### Data records
lilup_safa: [ 41  24 -29  21   5 -17   8  -2  15  -1 -23  42  23 -25   8 -44 -25 -19
   7   3]
boba_pog: [ 33  -7  24 -19  34  30  26   2  -7 -40   8  21   8   1   0  -1   9   3
 -11  14]
mevu_rutog: [ 10 -13  40 -14  68  57  47  13 -42 -23  -9  18  -3  22  25 -20  10  11
 -10  22]
lilup_safa: [-23   0 -31   0   5  -9 -15  28   3  13 -11 -21 -22   1 -18  -5   0   9
 -12   6]
mevu_rutog: [-19  -8  12   8  12  22   5   5  -8  -8 -21 -14  13  11  10  14 -28  -1
 -12 -18]
boba_pog: [  6  -4  47 -24   9   2  31 -18 -19 -22  12   9  -1  20  16   9  12  10
   2  23]
boba_pog: [ -6 -23 -15  25 -17 -12   6  -7 -30 -13  48  20 -21   5  18   4  17 -29
  35 -31]
pulem_big: [ -2  14   1 -18  48  11  11  24 -22   3  21  -6 -18 -22 -15 -18  23   2
  14   8]
lofo_som: [-30   2  26  -5  25  -8  22  -1 -52 -21  67 -12 -16 -18   7  22  10 -27
  51 -42]
lilup_safa: [ 13  27  36 -22  60  45  15   9  -3   5 -19 -10  26 -25  -7 -13  -6  10
  -7   7]
lilup_safa: [-19 -35 -80   4  58  -7  30  85 -40 -50 -13  15 -75  35 -13 -41   2   8
 -33  37]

### The task
Retype exactly the lines of the data above, starting at its first line and finishing with the line that has "-18 -19 -22" in it.

### Worked solution
lilup_safa: [ 41  24 -29  21   5 -17   8  -2  15  -1 -23  42  23 -25   8 -44 -25 -19
   7   3]
boba_pog: [ 33  -7  24 -19  34  30  26   2  -7 -40   8  21   8   1   0  -1   9   3
 -11  14]
mevu_rutog: [ 10 -13  40 -14  68  57  47  13 -42 -23  -9  18  -3  22  25 -20  10  11
 -10  22]
lilup_safa: [-23   0 -31   0   5  -9 -15  28   3  13 -11 -21 -22   1 -18  -5   0   9
 -12   6]
mevu_rutog: [-19  -8  12   8  12  22   5   5  -8  -8 -21 -14  13  11  10  14 -28  -1
 -12 -18]
boba_pog: [  6  -4  47 -24   9   2  31 -18 -19 -22  12   9  -1  20  16   9  12  10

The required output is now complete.